Rows are one point carried round by a steady rotation, each followed by how many ticks it has turned.
The counts run from 0 to 932.
[ 94 150 159 137  93 125 135 131 184 147 152 126 141  99 136 147 187 121
 139  95 108 145 151  97 129 110 133 110 136  76 148 157 154  80 157 132
 108 135 167 114 111 145 100 150 133 135 143 143 189 132 111 159 130 115
 130 118 122 124 129 151 110 117 101 132 160  97 117 143 111 168  85  68
 111 151 172 116 159  84 137 140 106 124 116 103  68 121 155] : 548
[ 95 171 152 141 101 148 130 137 173 127 149 139 143 114 142 161 175 134
 125 119 106 139 119  89 133 150 140 118 134  96 163 172 186 100 163 133
 118 146 181  81 111 123 112 142 116 115 152 161 179  96 111 184 119 118
 158 127 111 106 130 162 102 114  93 113 136 105 122 144 104 140  69  94
 129 149 170 124 175  81 100 142 130 118 116 117  90 114 151] : 874
[ 60 172 117 111 135 124 123 168 172 134 129 134 109 147 129 131 176 132
 149 122 117 103 105  75  99 103 130  89 168  92 158 151 141  91 146 138
 123 126 167  83 117 148 136 159 144  91 110 130 182 130 121 154 124  92
 125 113 134 167 126 122 118  97  92 118 137 126  99 131 122 152  79  76
 148 133 170  99 147 113 121 116  90 120 117 134  66 116 144] : 848
[ 58 144 135 115 113 125 139 146 197 125 148 109 120 114 108 142 157 123
 148 132 121 157  87  73 120 144 129 143 133 124 158 136 169  91 176 141
 126 140 139 127 107 140 110 142 112 128 127 159 187 146 129 143 120 121
 132 126 118 144 127 168 104 146 126 139 177  98 105 136 132 141  58  72
 129 165 173 112 188 103 115 121 118 125 126 108  87 143 154] : 421
[ 86 160 140 113 102 140 124 132 189 137 160 142 114 132 127 147 162 116
 122 131 113 159 103  86 120 151 115 128 124 122 160 148 183  94 182 143
 133 124 144 112 107 130 112 126 101 141 135 171 171 110 121 135 137 138
 147 128 118 131 136 160  98 157 128 116 170  95 106 140 123 128  40  88
 143 162 157 142 205  89 106 112 109 129 132  95  97 119 150] : 425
^^^^
Only the lines from the one containing "122 131 113" through the last line of the records are to be set down, exactly as they appear.

 122 131 113 159 103  86 120 151 115 128 124 122 160 148 183  94 182 143
 133 124 144 112 107 130 112 126 101 141 135 171 171 110 121 135 137 138
 147 128 118 131 136 160  98 157 128 116 170  95 106 140 123 128  40  88
 143 162 157 142 205  89 106 112 109 129 132  95  97 119 150] : 425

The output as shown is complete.